What the exercise asks => From the first line of the data below, copy each line up to the one containing "116 119 120]", and include that line too.

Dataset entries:
################

Points, in no order, along strands that fork and pass close to each other.
(in the rows, 128 means zero)
Two points are linked if the straight distance between their rows is under 193. Some points are linked to none.
Q_408: [144 136 165 142 117  93 186  90 108  60 110 156 116 147 107 135 137 164
 158 178 150 129  96 155 146 135 145 156 150 163 150 141 151 188 109  94
 183  94 126 113 133  70 124 146 149 122 129 114 158 118  75 118 147 201]
Q_187: [152  96  93 125 118 163 129  97 140 152 126  96  92 142 107 149  92 106
  99 196 152 151 107 130 128 129 145 143 108 184 187 133 151 113 114 113
 137 173 119 166 154  85  94 126 175 102 133 158 103 137 135 125 150 127]
Q_862: [130 133 136 147 137 109 108 126  93  93  80  77 139 142 143 111 133  90
 103 100 133 102 118 118 129 122  74 126 137  94 137 144  94 115 169 161
 122 100 115 150 138 141 122 100 155 158 140 180 137 172 115 166 118 108]
Q_52: [117 130  33 133 154 146 147 111 163 195 165  90  99 124 115 134 158 104
  98 134 141 109 142 117 147 185 127 109  75 134 148 126 118 119 136 101
  78 171 105 146 170 136 104  96 161  98 140 148  98 122 168 149 170 119]
Q_221: [ 69 164  83 124 141 135 111  98 141 138  73 157 102 136  85 118  77 116
 157  80  77 151 113  87 117 154 176 152 163 139  91 146 120 159 138  55
 100 134 190 131  84 126  75 110 136 106 130 151 135 102 128 117 132 120]
Q_204: [140  93 200 143  95 122 127 166 132  75  67  96 139 110 139 115 145 158
 130  99 161 137  95 170 105 148  82 151 118  85 119  73 141 113 158 169
 142  91 125 134 135 123 159 139 130 177 123 100 190 174  83  85 102 131]
Q_901: [137 183 129 103 170 152 154  77  80 101 155 127  88 175 120 102 112  77
 157  92 181 160 156 124 180 102 130 111 163 142 128 154 158  68 101  97
 159  82 120  86 142 156 138 161 120  92 142 126 127 107 161 170 159 162]
Q_973: [166  98 158 115 111 157 126 126  89  96 100 183 194 123 166 116 165  96
  84  90  85 164 145 155 119  71 104 127 146 128 159 140 135  98 133 139
 110  93 104 124 141 103 193 148  80 130  99 153 138 130 142 116 119 120]
Q_649: [ 76 104 178 194 101 102 181 121 113 140  95 154 114 142 107  73 176 146
 102 130 163 115 151 140 196 198  98 123 110 141  98  87  99 156 120  82
  76 138 149  90 172 174 151 128 124 134 134  98 176 139 116 167 174 144]
Q_240: [158 111  88 186 102 178 115 168 138 127 107  97 140 145 166  48 190 106
 138 141 136 104 110 118  68 129 165 150  73 121 131 169 125 136 143 118
 132 180 105 192 123  77 107 117 112 147 100 171 122 135 123  99 129 110]
Q_174: [155 104  75 104 125  92  98 118  90 170 153  83 136 112 132 163 109 144
 131 132 111 200 141 159 129 137 166 127  47 113 127 179 105 138 130  74
 118 160 137 151 144 145  88 136 141 156 109  76  72 146 185  88 115 145]
Q_157: [144 129  86 123 137 139 130 157 146 173 167 124 107 108 119 107 147 162
 175 133 120 138 132 131 103 138 151  57 127 124 123 103 103  92 165 152
 110 131 136 100 122 159 171 132 103 168 131 132 156 132 140  88  91 145]
Q_490: [141 182  60  85 117 119 155 151 104 132 111 206 130  80 133 193 117  87
 148  67  57 103 147 108 125 163 101 103 123  76 111 183 105 176 118 151
 104  72 151 128  93  96 137 107 119 115 127 147 113 116 151 158 137 111]
Q_495: [130 146 157 114 147 162 109  88 112 102 143  99  69 184 108 100 114 133
 111 167 132 148 142 123 185 105 161 138 154 169 139 126 103  98  84  95
 163 130 163 108 152 138 139 160 118 122 124 127 146 170 122 191 126 158]
Q_166: [ 85 108 180 166 117 140 183  98 141 113 119 118 131 155 154  67 194 149
  76 139 135 138 147 127 150 176 115 162 131 167  89  79 123 141 107 110
 105 146 127 131 179 178 173 131 104 118 124 133 189 137 104 149 125 105]
Q_419: [ 93  75 163 125 127 112 174  98 106 141  85 186 113 137 110 114 154 159
 115 190 142 155 127 155 169 167 147 135 110 168 136 117 111 149 123  81
  99 164 135  77 162 162 164 133 142 141 123  95 158 154 128 155 140 153]
Q_761: [ 98 159 120  96 166 118 119  70  99  97 144 121 128 148 125 121 129 113
 167  87 143 171 125 124 135  74 170 125 163 132 148 135 155 119 150  83
 107  95 144 113 133 132 137 133 122 116 118 104 133 117 142 146 137 126]
Q_39: [129 133 169 156 132 113 124 119 176  80 101 112 196 113 160  78 189 151
 104  76 159  65 115 149 125 101 120 133 166 104 172 110 149 150 162 141
  99 110 121 113 167 111 147  87 118 140 118 121 128 122  83 147 135  98]
Q_615: [ 65 197  92 128 115  87  99 132 133 105 124 148 168  97 130 159  99  95
 156  73  69  79 126  90  81 147 117 159 132  91 100 144 120 194 104 134
  90 117 127 152  99  95  81 127 138 112 113 142  91 113 106 124 138  91]
Q_214: [135 116 113 121 137 151 138 134 144  87 102  73 127  93 154  94 126  87
 120 101  92 194 110 140  89 155 102 140 141 160 121  89 187 121 119 144
  63 120  83 181 157  99 159 134 121 134 127 150 146 115  98  58 113  64]
Q_232: [148 101 133 151 104 114 146 157  93 156 154 110 102 147 132 125 109 141
 117 124 130 138 137  77 148 136 146 125  67 130  87 119 108 115  95 115
 157 173  88 153 103 180 104 125 114 119 148  90 135 131 132  53 115 141]
Q_180: [ 83 111 214 146 143 170 164 115 173  83  75 111  84 168 127  42 128 136
 100 164  99  89 130 121 147 153 130 162 172 185 150  69 105 127  71 107
 118 157 125  96 150 121 152  98 145 101 152 156 220 156 100 159 136 152]
Q_26: [140 159 213 123 124  98 206  90 120  78 127 166 144 145 130 126 140 177
 120 115 190  88 131 164 147 122 121 155 146 131 107 143 168 166 123  77
 174  74 162  97 107 139 168 131  99 116 114  74 142  85 103 160 114 146]
Q_274: [ 67 208 110 103 144 124  74 120 135 143 174  52 111 111 134 150 111  72
 148  96 157 193 171 125 121 109 108  91  98 105  54 172 155  97 154 174
 124 120 112 168 143 197 167 170 115 160 131 138 142 103 143 164 124  43]
Q_652: [ 61 151 118 142 137 123 115 114 120  81 130 121 134 126 134  69 178 169
 156 138 114  84 115 153  70 134 170 157 165 147 131  96 103 164 111 130
 117 127 129 137 142 101 115 121 137 152 119 151 167 132  80 138 133 148]
Q_869: [197 148  82  65 133 153 128 127 147 101 151  94  94 143 112 137 143 114
 167 149 140 125 110 125 144 100 144  89 168 175 173 145 146 118 112 122
 179 101 121 167 142  64  99 133 126 103 147 165 115 126 119 117 116 175]
Q_564: [121 147  85 110 121 142 135 121 137 160 140 218 149  75 118 168  96  89
 146  72  62 121 161  86 130 128 135 104 146  84 156 135 133 156 112 125
  60  85 143  76  92  80 140 107 103 116 114 109  95  90 147 130 133 122]
Q_273: [150  88 187 103 120  85 154 128 145 133  92 218 210 109 125 163 118 118
 101  80 134 107 114 125 133  90 118 140 177 138 144  92 185 137 148 136
 110  65 124  89 109  83 118 118 125 116 111 103 111  87 115 125 170 132]
Q_425: [189 125  85 115 124 169 150 123 143 152 137 121  92 139 124 146  66  83
 148 134 135 105 115 114 131 112 135 126 147 154 172 150 170  63 114 125
 179 137 104 154 115  72  91 109 150 115 145 151  69 120 162 139 150 148]
Q_749: [ 71 125  69 108 117 178 119 124 133 138 123 117  42 156 119  88 177 135
 134 222  62 122 119 150 131 172 113 130 157 196  98 123  49 136 123 155
  90 161 147 128 151 152 154 116 106 140 156 185 171 162 127 167 120 151]
Q_12: [135 134 118 135 143 118 156 130 156 149 128 197 158  95 113 127 119 146
 158  39 129 106 107 103 124 131 141 112 161 121 126  81 156 155 163 122
  99  77 139  70  98  95 126 113 118 120 113 104  97  78 113 116 145 117]
Q_2: [148 146  61 125 143 153 147 130 173 107 113  78 129 108 145  91 164  74
 123 111 108 107 108 106  72 139 125 141 158 183 111 113 174 163 132 145
  80 130  95 195 157  83 123  97 124  96 142 206 131 108  93  76 125  85]
Q_42: [134 103 130 108 144 123 143 120 164 143 137  67  83 132 114 156  99  98
  77 176 154 108 143 116 151 161  84  76 151 137 129 121 138 113 134 173
 107 142 117 150 148 172 130  99 120  94 184 116  90 143 142 115  97 123]
Q_13: [163 189 103  98 124 139 120 113 107 157 217 146 140  71 159 158 148 146
 157 137 120 142 131 192 139 119 176 106 102  83 144 165 143 144 106 136
 155 113 123 102 125  99 144 179 114 120  94  91  95  80 143 129 127 130]
Q_778: [120 110 112 101 129  68 109 139 133  92  96  86  79 149  62 129 123 200
 167 164  94 167 110 151 118 150 120 118 119 145  87 128  92 143 154  76
 151 104 181 123 107 178  95 116 144 165 150 114 177 162 125  88  83 186]
Q_267: [171  98 145 147 117 150 145 150  84 123 136 171 167 130 153  89 138 114
  94 160 145  91 121 107 122  95 108 143 106 100 199 149 122 128 109 166
 159 135 105 141 153  87 113 160 143 109 122 137 107 152 135 145 183 159]
Q_688: [103 159  52 117 130 161  93 116 137  90 128 144 142 127  96  55 171 164
 182 121  97  87 101 140  56 157 171 133 168 143 105 152  85 177 160  89
 110 124 143 134 110  70  99 102 102 173 100 170 152 117  75 125 115 118]
Q_91: [150 103 150  87 128 121 119 126 132  84  90  81 134  66 139 117 130  97
 143  91 107 229 124 153 113 106 106 120 136 150  98  96 214 108 156 136
 102  96 111 132 137 127 170 141 123 136 113  84 180  94 116  73  86  92]
Q_889: [ 78 229  75 120 128 115 124 124  89 132 135 119 106 113 133 114 147  77
 173  35  96 169 144 119  89 144 106 120  79 106  44 147 135 132 112 122
 124  99 125 154 122 174 121 133 120 117 122 137 154  99 152 147 145  96]
Q_401: [ 99 115 124 148 153 155  46 172 160 189 131 178 163 152 137 117  84 102
 115 130 142 102 123  58 113  67 153 125 123 108 159 119 107 115 159 160
 113 186 139 147  81  92 111 110 146 143 110 167 127 132 138 150 155  68]
Q_456: [136 131 171 123 120 103 221  67  89  73  89 140 118 148 124 125 159 105
 128 165 142 136 120 139 172 153 126 156 132 187 110 140 135 167  79  77
 152 101 121 116 163 123 152 135 130 122 167 145 176 134  81 143 144 151]
Q_360: [111 147 156 136 115 149 109 156 165 148 186  67  75 128  92 166  83 205
 159 130 143 136 133 156 130 176 148 110  85 126  96 116 131 105 111 129
 200 139 160 129 107 153  92 149 160 135 120  79 151 124 111  81 113 164]
Q_854: [177 120 137 122 156  92 124 146 130 139 153 101 147 105 111 162  94 165
 154 102 184  68 112 166 153 105 110 117 125  95 171 151 146  77 147 137
 178  82 106  79 103 121 111 144 174 147 108  62  63 116 173 120 149 173]
Q_83: [ 95 141 154 150 130 133 123 121 127 171 153 145 110 146 121 122 136 138
  94 133 116  84 184 111 194 191 102 142 157  93 128 152  69 116 101 124
  96 126 167  53 121 176 105  84 106  96 128 106 111 129 178 198 146 156]
Q_813: [142 126 116 105 152 141  87  88 131 109 130  63 142 119 132 127 138  98
 114  77 148 181 113 156 117  72 163 136 120 111 184 141 186 128 175 112
  94 138 105 130 154 111 138 146 105 137 115  94  95 111 156 143 128  83]
Q_545: [170 149  46 121 100 158 115 165 164 159 148 172 112 126 110 130 155 151
 112 174 106 108 132 162  97 183 143 104  98 128 121 194  45 166 154 110
 145 140 176 137 121 103 100  80 114 158 121 171 111 147 135 127 120 145]
Q_440: [ 40 200  94 145 168 116  96 149 116 165 173 103 106 117 122 119 114 100
 151  53 123 160 149 136 113 110 133 121  97  92  81 133 145  99 150 146
 123 118 141 123 122 167 118 160 133 162 103 112 127 113 145 138 128  79]
Q_506: [128 116  94 143 115 134  97 201  97 149 136 109 111 153 147 120 122 103
 148 127 129 162 118  95 118  93 140 114  85 113 104 131 114  57 123 158
 141 184  80 171 130 155  89 147 150 140 140 127 112 161 151  79 144 136]
Q_164: [149 117 144 154 110 118 103 145 104 154 157 180 158 140 137 159  87 162
 137 149 130  66 153  91 161 100 114 144 139  98 106 169  68 130 100 148
 176 124 175  93  83 164 120 139 107 135 117 149  85 124 138 145 115 147]
Q_645: [138 177 109  90 128  59 131 121 115  80 104 163 180  73 138 187 105 118
 154  33  80 105 136 136  78 116 115 120 105  67  83 167 136 208 126 128
 106  61 163 156  90 109 123 117 113 111 122 124 109 117 124 150 123 107]
Q_605: [ 89 136 118 152 105 126 158 180 118 170 155 151 108 116 142 152 118 149
 116 136 114 135 140  86 131 176 111 142 126 113  66  68 103 121  74 148
 125 159 133 117 120 157 110 168 124 117 133 102 142 104 128  67 142 143]
Q_715: [171 115  89 120 121 141 147 172 163 164 152 118  90  86 124 144  85 103
 100 103  46 154 140  94 123 188 109 137 128 114 102  62 122 138  61 136
 101 142  87 138 104 135  91 105 110  64 150 114 103 122 146  36 101 119]
Q_162: [112 168 146 180 123 131 103 187  92 130 140 149 154 166 171 105 110 135
 135 152 118  83 131  75  99 129 105 137 145 108 102  96  69 113 120 176
 141 166 109 126 125 150 108 147 126 116 137 187 153 155 101 128 135 149]
Q_936: [147 103 116 150 116 180 134 131 148 139 130 108 153 142 151  88 160 111
  97 203 134 125 140 117  77  96 147 143 110 148 117 159 108 165 141 137
 143 187 119 195 146 118 132 110 111 138 136 184 136 153 109 140 109  61]
Q_11: [114 137  99 113 111 131  80 132 151  89 138 154 148 125  87 118 121 176
 159 152  73 120 127 121  99 105 189 137 189 140 124 138  78 173 150 107
 118 112 177 125  71  80 112 113  80 165 112 164 141 145 106 131 102 141]
Q_915: [136  94 219 179 135 139 136 107 183 127  92 140 195 153 133  69 135 153
  88 107 160  79 140 121 127 100 129 165 157 134 197  94 138 125 161 146
 144 127 132 113 155  92 129  87 147 119 106 130 119 145  94 173 144 115]
Q_247: [135 127 127 111 118 113 105 151 105 152 171  94 114 110 100 182 119 170
 154 135 128 166 144 181 139 180 139 122  43  94 108 144 125 128 107 124
 171 116 130 131 135 160  95 167 123 140 118  76 114 146 147  48 127 147]
Q_255: [198 142 101  91 178  94 118 121 108 112 202  67 131 129 143 194 160 161
 157 124 185  79 129 155 163  86 119 110 118 108 155 146 144 122 119 133
 187  68 104 104 139 145 116 139 117 115 131  79  54 131 152 124 109 201]
Q_968: [158  92 177 151 123 167 129 120 119 134 105 175 157 157 146  94 114 138
  92 136 134  80 150 118 166  92 139 149 147 136 186 138 116  94 115 141
 154 147 132  94 122 108 120 111 141 127 115 137 129 127 148 177 150 137]
Q_842: [ 90 107 141 140 137 116 115 131 131 102  72 127  97 139  66 123 158 194
 142 168 105 118  99 167 134 153 113 116 155 135 117 116  81 134 171 114
  99  99 171  88 122 122 130 121 139 181 116 119 183 164 118 144  97 162]
Q_368: [164 151 139  90 144 121 136 102 103 141 223 145 138  77 148 185 138 165
 128 110 142 164 176 189 164 142 143  92  97 100 142 136 157  93  93 141
 138  70  99  78 135 147 174 174  90 115 104  55 105  88 158  97 105 170]
Q_482: [114 104 142 102 123  92 182 103 119 145 122 152 112 132  95 176 121 128
 133 150 145 130 123 107 155 127  98  88 176 158 109  71 168 132 131 123
  95  97 127  97 124 164 146 144 151 114 168 128 144 113 127 107 119 148]
Q_504: [159  81 142 141 115  96 136 135  96 187 194 201 150 104 147 171  95 155
 131 132 108 131 177 107 179 109 151 129  95 114 140 137 115 115 104 102
  88 137 128  72  93 135 121 159  83 109 112  46  64 102 148 105 137 181]
Q_553: [ 76 161 168 128 154 131  87  96 100 101 141  96 110 165 110 112  91 122
  90 135 113 139 148  85 166 121 144 190 158 147 117 134 102 116  74 138
 135 115 145 143 134 170 105 142 123  86 158 135 123 150 151 164 127 117]
Q_493: [172  63 139 144 140  90 133 150 123 170 142  88 143 148 133 141  93 144
 123  60 181 100 108 134 125 111 115 135  89  86 183 123 161 109 132 105
 150 136  99 105 110 128  80 138 162 133 110  31  71 128 159 112 157 150]
Q_678: [113 125 122 161 120 140 121 137 115 139 119 142 160 133 178 120 156 151
 121 170 129 100 101 140 102 126 128 148 128 138 200 103 116 118 122 174
 139 157  79 135 178  80 143 155 166 126 119 167 131 134  95 159 170 148]
Q_771: [ 68 142 111 146 134  69  84 153 144 136  89 152 106 123 110 175  46 118
 153  83 104 124 103  94 109 149 116 161 133  92 103 139 123 175 117  93
  90 128 165 125  88 121  60 114 166 115 125 115 112 116 113 104 138 128]
Q_930: [115 149 130 145 149 151  94 136 131 115 114 108 144 160 182  84 109  54
 120  68 148  81  97  87 109  77  95 143 135  94 166 115 140  92 151 197
 123 118  72 167 130 115 111 132 144 124 119 184 132 149 124 157 140  84]
Q_580: [137 103  95 122 139 150  98 166 119  85 116  74 101 173  79 137 102 147
 162 150  77 133 111 124 106 166 111 122 121 134 104 133  81 137 137  82
 162 123 152 156 131 164  47  90 133 157 164 144 140 193 134  80  95 181]
Q_472: [ 72 128 162 135 167 113 104 100 111 123 129  78 131 168 123  89 136 137
  90 102 133  99 157 118 178 144 110 177 124 106 147 125  74  97 101 124
 108 126 141  98 138 195 111 108 120 108 152  94  86 161 153 209 109 127]
Q_376: [129  77 135 124 135 115 162 144 130 172  96 123 117 164  85 161  85  92
 164 151 179 129 114  53 139 120 119  89 163 176 137  51 153  86 145 136
 125 153 102 135 107 148 110 125 172 107 170 144 139 139 130 113 132 141]
Q_890: [157 131  65 155 132 137  92 141 134 126 135  79 151 142 163  81 176  88
 125  95 138 163 116 124  97 109 158 146  66 121 168 133 134 143 147 111
  89 172  86 165 150 115 116 113 118 110 100 118  91 136 153 128 127  86]
Q_168: [159  77 138 138  95 155  98 137  85 129 140 222 213 134 182 102 171  99
  95 139 120 133 145 156 122  57 138 104  76 104 155 118 116 106 136 169
  82 153  94 122 167  99 180 150 101 117  91 138 140 127 142 138 152  98]
Q_18: [162 152  93 107 170 105 139 129 134 138 202  74 106 130 131 180 131 135
 142 140 166 105 151 124 179 158 108  85 120 111 119 126 117 104 107 146
 133 129  98 147 152 155 121 140 118 111 152 101  62 149 150 105 118 141]
Q_354: [131  82 100 141 103 133 110 165 105 152 115 194 161 127 176 102 194 131
 128 163  98 136 124 124 113  89 146  95 109 159 180  79 121 136 143 170
  96 161  88 132 166  91 163 150 125 147 119 144 125 143 122 115 167 165]
Q_684: [169 141  99  68 121 113  63 113  76  91 128 150 131 112 142 150 111  72
 115 132  76 188 116 117 114  74 117 137 115 129 176 142 131 104 119 127
 105 103  89 157 128  79 158 143 144 131 120 145 114 139 151 154 134 111]
Q_57: [165  72 112 137 130  87 150 133 124 128  98  68 113 136 114 142 125 106
 122 111 159 127  87 149 121 139 112 149  75 104 184 130 184 116 131  96
 134 138  79 159 144  92  78 146 188 123 135  79  78 154 149 105 136 169]
Q_148: [152 151 104 126  97 128 106 148 112 150 177 155 135 103 141 136 186 160
 163 175 130 130 118 170 121 119 145  84 103 103 151 171 101 113 153 169
 142 149 136 100 132 110 164 156 110 175  97 142 124 130 130 118 113 133]
Q_803: [108 142  75 158 138 138 169  95 156 151 143 106 115 150 138  83 182 108
 114 154 157  81 134 133 121 171 117 130 107 163 108 134  94 142 123  95
 132 161 121 147 166 169 123  96 140 104 159 183 124 123 124 164 126 124]
Q_802: [ 76 190  90 117 168 126 113 109 139 152 199  71 125 124 177 135 124  61
 108 101 146 111 187  98 122 132 118 105 106 128  57 154 123 118 118 145
 110 122 101 185 144 221 146 124  89 109 160 155  98 103 160 158 140  58]
Q_8: [124 170  96 118 124 142 132 110 158 168 100 173 157 122 121 138  88  72
 138 117 111 128 150 102 102 103 160 107 126 130 118 194 145 165 155 112
 118 134 154 155  85 107 136  86 120 101 107 170 108  53 142 173 141  61]
Q_897: [ 64 123 171 124 141 109 154 109 173  93 132 141 103 124  81 158 158 222
 166 163 125  83 122 181 149 160 103 112 201 136  99 119  96 162 165 133
 131  89 179  71  94 130 177 112 104 162 135 111 171 130  73 151  92 131]
Q_999: [165  69 157 148 146  93 184 139 136 129 101  85 143 172 131 142  95 104
 140 145 177 119 106  88 148 108 113 135 131 156 180  95 149 105 131 114
 140 134  51 132 141 131  96 117 183 101 164  90 103 165 142 108 147 164]
Q_153: [ 91 120 152 128 140 153 124  97 162 111  87 117  62 136  98 109  87 114
  94 164 100 115 114 135 176 131 144 157 176 173 175  84 120 103  79 138
 112 134 134  88 151 119 137 129 160 126 146 142 168 165 111 192 118 146]
Q_242: [162 113 180 140 128 104 133 131 131  96  83  47 131 129 130 124 135 117
  97  81 168 148  81 146 124 150  51 126 112 101  99 126 143 102 182 163
 145  90 126 173 130 150 157 121 166 155 136 138 163 147 130 101 103 101]
Q_926: [134 109  80 154 118 145 133 112 155 191 142 104  80 145 108 138 117  91
  74 136 137 167 145 110 132 169 147 132  86 148 154 140 162 104 120  75
  97 212 124 183 124 112  81  84 160 113 114 105  79 130 149 130 151  86]
Q_285: [ 88 108 167 133 121 100 169 124 120 147  94 220 176 127 119 170 105 121
 122 101 162 104 135 101 188 119  83 143 173 146 129  88 156 129 129 120
 122 115 155  56 127 136 140 116 163 105 140 114 152  99 105 136 164 136]
Q_575: [134 120 174 162 111 159  90 167 175 151 108 158 167 151 156 102  82  80
  85  98 145 102 117 123  98  70 117 138 152  87 141 134 170  87 154 184
 143 124 145 142 101  98 114 117 134 140 118 155 132 131 128 162 140  69]
Q_590: [171 107 135  79 118 147 102 134 124 106 121  98 132  82 146 110 122  78
 140 165 147 212  96 175  88  73 126 116 139 142 136 153 214  86 164 134
 151 139 109 183 155 128 169 159 129 136 123 128 161  91 113  91 129  78]
Q_275: [ 95 195  97 106 153 129 161  85 145 101 122  92 117 121 124 108 121  64
 121  92 117 130 124 115 102 130 148 148 153 163  98 122 183 163 102 101
 127 135 124 176 135 130  98 113 127  68 147 169 125  99 110 117 155  93]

################

Task result =>
Points, in no order, along strands that fork and pass close to each other.
(in the rows, 128 means zero)
Two points are linked if the straight distance between their rows is under 193. Some points are linked to none.
Q_408: [144 136 165 142 117  93 186  90 108  60 110 156 116 147 107 135 137 164
 158 178 150 129  96 155 146 135 145 156 150 163 150 141 151 188 109  94
 183  94 126 113 133  70 124 146 149 122 129 114 158 118  75 118 147 201]
Q_187: [152  96  93 125 118 163 129  97 140 152 126  96  92 142 107 149  92 106
  99 196 152 151 107 130 128 129 145 143 108 184 187 133 151 113 114 113
 137 173 119 166 154  85  94 126 175 102 133 158 103 137 135 125 150 127]
Q_862: [130 133 136 147 137 109 108 126  93  93  80  77 139 142 143 111 133  90
 103 100 133 102 118 118 129 122  74 126 137  94 137 144  94 115 169 161
 122 100 115 150 138 141 122 100 155 158 140 180 137 172 115 166 118 108]
Q_52: [117 130  33 133 154 146 147 111 163 195 165  90  99 124 115 134 158 104
  98 134 141 109 142 117 147 185 127 109  75 134 148 126 118 119 136 101
  78 171 105 146 170 136 104  96 161  98 140 148  98 122 168 149 170 119]
Q_221: [ 69 164  83 124 141 135 111  98 141 138  73 157 102 136  85 118  77 116
 157  80  77 151 113  87 117 154 176 152 163 139  91 146 120 159 138  55
 100 134 190 131  84 126  75 110 136 106 130 151 135 102 128 117 132 120]
Q_204: [140  93 200 143  95 122 127 166 132  75  67  96 139 110 139 115 145 158
 130  99 161 137  95 170 105 148  82 151 118  85 119  73 141 113 158 169
 142  91 125 134 135 123 159 139 130 177 123 100 190 174  83  85 102 131]
Q_901: [137 183 129 103 170 152 154  77  80 101 155 127  88 175 120 102 112  77
 157  92 181 160 156 124 180 102 130 111 163 142 128 154 158  68 101  97
 159  82 120  86 142 156 138 161 120  92 142 126 127 107 161 170 159 162]
Q_973: [166  98 158 115 111 157 126 126  89  96 100 183 194 123 166 116 165  96
  84  90  85 164 145 155 119  71 104 127 146 128 159 140 135  98 133 139
 110  93 104 124 141 103 193 148  80 130  99 153 138 130 142 116 119 120]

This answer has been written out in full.